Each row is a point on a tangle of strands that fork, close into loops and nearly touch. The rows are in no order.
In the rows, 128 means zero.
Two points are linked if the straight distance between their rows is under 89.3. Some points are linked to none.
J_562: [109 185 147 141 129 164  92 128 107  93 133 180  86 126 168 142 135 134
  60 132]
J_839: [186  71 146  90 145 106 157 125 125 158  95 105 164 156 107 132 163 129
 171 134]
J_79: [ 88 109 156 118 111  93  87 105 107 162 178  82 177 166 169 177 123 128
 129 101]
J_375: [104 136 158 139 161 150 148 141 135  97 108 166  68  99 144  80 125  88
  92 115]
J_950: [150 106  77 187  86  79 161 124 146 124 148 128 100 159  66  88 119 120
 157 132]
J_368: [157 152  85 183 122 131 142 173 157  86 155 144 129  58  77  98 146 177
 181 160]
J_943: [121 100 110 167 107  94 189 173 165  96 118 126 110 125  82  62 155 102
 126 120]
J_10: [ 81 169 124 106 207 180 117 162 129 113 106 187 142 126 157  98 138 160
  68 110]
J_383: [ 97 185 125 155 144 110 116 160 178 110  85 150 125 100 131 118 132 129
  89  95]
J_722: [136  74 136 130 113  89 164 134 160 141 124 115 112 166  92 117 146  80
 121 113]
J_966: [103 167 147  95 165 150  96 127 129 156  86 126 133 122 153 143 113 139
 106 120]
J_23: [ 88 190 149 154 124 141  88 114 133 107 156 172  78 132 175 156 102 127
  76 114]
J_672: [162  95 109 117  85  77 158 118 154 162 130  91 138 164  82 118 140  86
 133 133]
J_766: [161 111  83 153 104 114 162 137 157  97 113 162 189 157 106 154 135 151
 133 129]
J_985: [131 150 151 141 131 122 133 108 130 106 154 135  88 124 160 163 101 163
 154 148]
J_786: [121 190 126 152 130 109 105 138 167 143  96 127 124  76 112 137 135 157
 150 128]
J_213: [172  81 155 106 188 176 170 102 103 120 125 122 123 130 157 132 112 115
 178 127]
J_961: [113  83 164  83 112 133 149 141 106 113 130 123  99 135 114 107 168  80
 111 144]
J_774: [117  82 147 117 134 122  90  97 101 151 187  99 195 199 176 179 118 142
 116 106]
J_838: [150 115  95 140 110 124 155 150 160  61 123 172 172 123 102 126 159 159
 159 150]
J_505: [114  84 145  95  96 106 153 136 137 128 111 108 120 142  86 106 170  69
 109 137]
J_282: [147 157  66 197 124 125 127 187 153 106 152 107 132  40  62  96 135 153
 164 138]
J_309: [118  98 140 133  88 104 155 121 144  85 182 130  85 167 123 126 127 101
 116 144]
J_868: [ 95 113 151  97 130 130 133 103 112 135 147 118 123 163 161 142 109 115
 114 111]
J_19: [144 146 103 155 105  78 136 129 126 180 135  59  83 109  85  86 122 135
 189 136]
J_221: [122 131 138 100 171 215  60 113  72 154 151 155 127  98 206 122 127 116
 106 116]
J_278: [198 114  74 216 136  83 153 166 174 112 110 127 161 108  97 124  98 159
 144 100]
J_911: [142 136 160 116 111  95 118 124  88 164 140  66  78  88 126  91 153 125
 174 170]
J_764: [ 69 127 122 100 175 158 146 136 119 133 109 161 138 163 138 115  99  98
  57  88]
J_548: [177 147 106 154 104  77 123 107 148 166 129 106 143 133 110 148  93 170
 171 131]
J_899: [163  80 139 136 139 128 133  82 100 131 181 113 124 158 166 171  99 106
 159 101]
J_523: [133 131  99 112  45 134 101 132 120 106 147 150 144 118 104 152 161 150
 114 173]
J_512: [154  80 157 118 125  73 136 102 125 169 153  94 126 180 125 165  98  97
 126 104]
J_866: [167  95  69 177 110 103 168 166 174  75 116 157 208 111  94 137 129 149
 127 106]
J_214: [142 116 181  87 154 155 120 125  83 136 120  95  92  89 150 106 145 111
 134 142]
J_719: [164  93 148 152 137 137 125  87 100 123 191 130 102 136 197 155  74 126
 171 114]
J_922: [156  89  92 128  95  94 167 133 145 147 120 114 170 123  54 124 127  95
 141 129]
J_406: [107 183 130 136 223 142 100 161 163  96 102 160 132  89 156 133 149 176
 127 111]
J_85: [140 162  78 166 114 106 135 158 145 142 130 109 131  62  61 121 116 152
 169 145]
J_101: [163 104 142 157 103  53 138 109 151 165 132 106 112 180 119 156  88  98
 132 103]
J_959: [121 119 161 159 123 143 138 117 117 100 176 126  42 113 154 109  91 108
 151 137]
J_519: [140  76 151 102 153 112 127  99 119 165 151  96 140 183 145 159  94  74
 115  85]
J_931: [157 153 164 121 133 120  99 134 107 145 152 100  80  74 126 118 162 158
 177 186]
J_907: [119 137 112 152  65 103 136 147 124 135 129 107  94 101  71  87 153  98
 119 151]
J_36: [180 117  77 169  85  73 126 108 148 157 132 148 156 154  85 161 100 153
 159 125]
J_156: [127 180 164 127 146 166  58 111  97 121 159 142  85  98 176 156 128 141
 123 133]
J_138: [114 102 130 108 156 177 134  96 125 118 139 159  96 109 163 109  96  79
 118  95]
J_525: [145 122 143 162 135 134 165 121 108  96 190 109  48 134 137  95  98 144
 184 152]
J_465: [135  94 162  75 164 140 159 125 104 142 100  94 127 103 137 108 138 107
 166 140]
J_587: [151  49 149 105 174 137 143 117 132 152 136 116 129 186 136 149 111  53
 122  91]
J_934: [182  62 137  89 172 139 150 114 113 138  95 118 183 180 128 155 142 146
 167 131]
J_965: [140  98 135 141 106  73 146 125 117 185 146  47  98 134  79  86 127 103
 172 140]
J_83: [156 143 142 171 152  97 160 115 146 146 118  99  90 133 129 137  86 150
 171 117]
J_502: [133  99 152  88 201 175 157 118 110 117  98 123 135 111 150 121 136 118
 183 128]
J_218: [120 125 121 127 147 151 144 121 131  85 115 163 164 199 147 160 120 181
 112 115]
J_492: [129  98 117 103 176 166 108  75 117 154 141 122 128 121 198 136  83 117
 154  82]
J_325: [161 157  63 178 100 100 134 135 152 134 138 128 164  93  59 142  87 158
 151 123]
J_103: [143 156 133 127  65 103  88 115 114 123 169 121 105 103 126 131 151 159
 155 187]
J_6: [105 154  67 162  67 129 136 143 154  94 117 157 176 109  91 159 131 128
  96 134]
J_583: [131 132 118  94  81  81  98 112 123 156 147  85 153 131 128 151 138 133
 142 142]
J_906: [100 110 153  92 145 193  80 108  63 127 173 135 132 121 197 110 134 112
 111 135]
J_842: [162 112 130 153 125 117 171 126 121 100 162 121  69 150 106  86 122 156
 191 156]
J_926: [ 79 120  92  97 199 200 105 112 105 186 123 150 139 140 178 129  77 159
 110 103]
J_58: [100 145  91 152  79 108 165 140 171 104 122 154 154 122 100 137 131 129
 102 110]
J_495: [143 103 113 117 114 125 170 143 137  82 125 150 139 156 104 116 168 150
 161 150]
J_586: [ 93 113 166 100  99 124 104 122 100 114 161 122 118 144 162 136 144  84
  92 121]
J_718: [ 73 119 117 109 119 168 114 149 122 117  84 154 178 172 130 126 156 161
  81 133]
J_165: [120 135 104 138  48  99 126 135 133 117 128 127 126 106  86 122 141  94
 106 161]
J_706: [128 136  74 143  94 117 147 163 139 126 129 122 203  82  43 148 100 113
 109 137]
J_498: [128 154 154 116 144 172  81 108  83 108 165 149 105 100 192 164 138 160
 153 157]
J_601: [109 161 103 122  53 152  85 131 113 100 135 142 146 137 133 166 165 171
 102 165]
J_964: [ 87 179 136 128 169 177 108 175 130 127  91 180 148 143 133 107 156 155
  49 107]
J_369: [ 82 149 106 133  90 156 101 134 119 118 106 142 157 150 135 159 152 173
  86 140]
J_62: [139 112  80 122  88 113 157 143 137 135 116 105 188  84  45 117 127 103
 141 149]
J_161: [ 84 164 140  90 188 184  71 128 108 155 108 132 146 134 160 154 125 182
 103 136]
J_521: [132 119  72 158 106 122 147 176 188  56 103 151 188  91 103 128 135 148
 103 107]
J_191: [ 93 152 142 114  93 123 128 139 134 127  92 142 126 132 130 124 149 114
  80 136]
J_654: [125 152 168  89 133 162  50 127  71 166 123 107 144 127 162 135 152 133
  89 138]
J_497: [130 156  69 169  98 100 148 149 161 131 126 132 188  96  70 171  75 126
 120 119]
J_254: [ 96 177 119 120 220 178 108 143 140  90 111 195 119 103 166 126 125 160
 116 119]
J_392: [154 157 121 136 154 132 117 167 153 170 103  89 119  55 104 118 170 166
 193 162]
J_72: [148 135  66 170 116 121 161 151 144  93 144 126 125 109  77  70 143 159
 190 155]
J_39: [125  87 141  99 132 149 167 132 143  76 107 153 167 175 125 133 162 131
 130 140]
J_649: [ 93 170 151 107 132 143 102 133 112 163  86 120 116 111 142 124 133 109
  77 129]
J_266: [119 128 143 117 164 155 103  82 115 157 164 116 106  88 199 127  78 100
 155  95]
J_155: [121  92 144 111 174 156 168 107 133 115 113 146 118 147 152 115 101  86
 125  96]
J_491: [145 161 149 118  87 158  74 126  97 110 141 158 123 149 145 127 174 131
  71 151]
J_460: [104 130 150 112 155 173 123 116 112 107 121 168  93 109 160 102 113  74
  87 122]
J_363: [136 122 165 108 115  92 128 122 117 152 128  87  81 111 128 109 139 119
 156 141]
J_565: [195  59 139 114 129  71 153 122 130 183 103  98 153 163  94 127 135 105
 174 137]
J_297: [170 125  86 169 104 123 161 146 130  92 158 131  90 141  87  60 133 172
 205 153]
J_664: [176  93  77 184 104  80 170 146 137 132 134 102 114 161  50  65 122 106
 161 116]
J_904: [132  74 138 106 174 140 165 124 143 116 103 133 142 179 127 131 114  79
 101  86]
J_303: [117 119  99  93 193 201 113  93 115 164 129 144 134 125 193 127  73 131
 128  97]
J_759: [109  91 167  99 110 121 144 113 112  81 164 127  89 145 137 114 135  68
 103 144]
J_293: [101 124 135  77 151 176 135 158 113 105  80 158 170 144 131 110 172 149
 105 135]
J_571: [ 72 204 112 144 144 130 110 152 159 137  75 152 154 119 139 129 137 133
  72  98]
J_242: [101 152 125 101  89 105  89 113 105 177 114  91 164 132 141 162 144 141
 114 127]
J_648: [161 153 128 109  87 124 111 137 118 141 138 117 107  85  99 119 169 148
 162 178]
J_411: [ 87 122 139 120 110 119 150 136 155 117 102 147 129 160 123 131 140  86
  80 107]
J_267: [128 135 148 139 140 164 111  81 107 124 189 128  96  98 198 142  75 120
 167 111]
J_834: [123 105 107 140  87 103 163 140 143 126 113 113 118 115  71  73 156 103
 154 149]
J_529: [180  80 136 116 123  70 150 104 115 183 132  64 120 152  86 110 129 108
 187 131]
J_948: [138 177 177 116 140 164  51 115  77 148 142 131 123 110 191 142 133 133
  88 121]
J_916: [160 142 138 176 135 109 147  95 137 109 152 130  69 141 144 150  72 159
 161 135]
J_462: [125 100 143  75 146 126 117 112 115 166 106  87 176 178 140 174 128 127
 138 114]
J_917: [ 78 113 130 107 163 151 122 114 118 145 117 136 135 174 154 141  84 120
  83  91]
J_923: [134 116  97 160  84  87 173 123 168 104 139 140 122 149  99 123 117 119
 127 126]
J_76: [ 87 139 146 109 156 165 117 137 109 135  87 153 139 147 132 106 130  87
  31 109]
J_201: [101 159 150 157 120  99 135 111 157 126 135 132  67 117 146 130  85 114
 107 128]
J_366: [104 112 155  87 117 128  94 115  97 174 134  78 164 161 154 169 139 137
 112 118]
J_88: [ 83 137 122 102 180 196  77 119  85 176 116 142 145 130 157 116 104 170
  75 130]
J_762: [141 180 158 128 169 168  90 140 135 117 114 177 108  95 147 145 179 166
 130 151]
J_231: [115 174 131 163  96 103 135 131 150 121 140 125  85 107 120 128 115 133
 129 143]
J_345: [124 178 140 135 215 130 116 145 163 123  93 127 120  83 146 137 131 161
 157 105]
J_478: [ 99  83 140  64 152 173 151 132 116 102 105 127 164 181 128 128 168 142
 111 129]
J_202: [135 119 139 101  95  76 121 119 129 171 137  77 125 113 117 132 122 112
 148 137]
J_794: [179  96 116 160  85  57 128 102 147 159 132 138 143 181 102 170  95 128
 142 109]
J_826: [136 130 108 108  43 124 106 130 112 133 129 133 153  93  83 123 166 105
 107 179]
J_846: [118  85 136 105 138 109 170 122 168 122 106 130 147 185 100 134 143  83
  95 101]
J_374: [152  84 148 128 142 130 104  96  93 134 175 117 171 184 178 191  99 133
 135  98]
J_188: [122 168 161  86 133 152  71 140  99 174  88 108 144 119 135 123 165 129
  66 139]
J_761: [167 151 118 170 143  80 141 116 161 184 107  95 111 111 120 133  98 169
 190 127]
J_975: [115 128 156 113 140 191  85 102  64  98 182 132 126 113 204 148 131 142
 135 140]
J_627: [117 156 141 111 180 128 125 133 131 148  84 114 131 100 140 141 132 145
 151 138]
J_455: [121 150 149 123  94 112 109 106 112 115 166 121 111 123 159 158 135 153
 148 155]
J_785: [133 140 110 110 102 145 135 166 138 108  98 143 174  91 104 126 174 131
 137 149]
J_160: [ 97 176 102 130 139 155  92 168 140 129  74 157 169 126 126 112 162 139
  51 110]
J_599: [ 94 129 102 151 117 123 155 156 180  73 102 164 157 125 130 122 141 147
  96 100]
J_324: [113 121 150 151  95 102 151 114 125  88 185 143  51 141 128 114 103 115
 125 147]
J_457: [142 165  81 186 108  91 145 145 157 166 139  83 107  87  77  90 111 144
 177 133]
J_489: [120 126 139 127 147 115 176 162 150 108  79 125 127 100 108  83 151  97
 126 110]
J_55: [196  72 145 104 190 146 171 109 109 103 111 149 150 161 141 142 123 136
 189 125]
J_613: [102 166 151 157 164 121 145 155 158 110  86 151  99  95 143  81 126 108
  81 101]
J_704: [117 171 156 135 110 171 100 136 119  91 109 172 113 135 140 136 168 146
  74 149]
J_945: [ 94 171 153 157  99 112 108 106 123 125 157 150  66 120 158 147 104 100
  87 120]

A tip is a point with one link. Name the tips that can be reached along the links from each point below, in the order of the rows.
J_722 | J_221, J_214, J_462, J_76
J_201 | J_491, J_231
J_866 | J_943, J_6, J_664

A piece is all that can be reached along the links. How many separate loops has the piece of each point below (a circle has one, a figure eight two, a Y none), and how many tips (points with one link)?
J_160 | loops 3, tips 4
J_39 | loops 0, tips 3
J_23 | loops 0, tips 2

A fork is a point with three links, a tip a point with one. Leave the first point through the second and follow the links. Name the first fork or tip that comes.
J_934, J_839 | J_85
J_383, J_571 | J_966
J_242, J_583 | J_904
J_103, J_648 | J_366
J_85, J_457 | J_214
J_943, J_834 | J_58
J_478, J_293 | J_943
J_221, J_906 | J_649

→ **REQUIRED WORK**:
Look over the records. Copy the lines that include the word "rows".

→ **OUTPUT**:
Each row is a point on a tangle of strands that fork, close into loops and nearly touch. The rows are in no order.
In the rows, 128 means zero.
Two points are linked if the straight distance between their rows is under 89.3. Some points are linked to none.
A tip is a point with one link. Name the tips that can be reached along the links from each point below, in the order of the rows.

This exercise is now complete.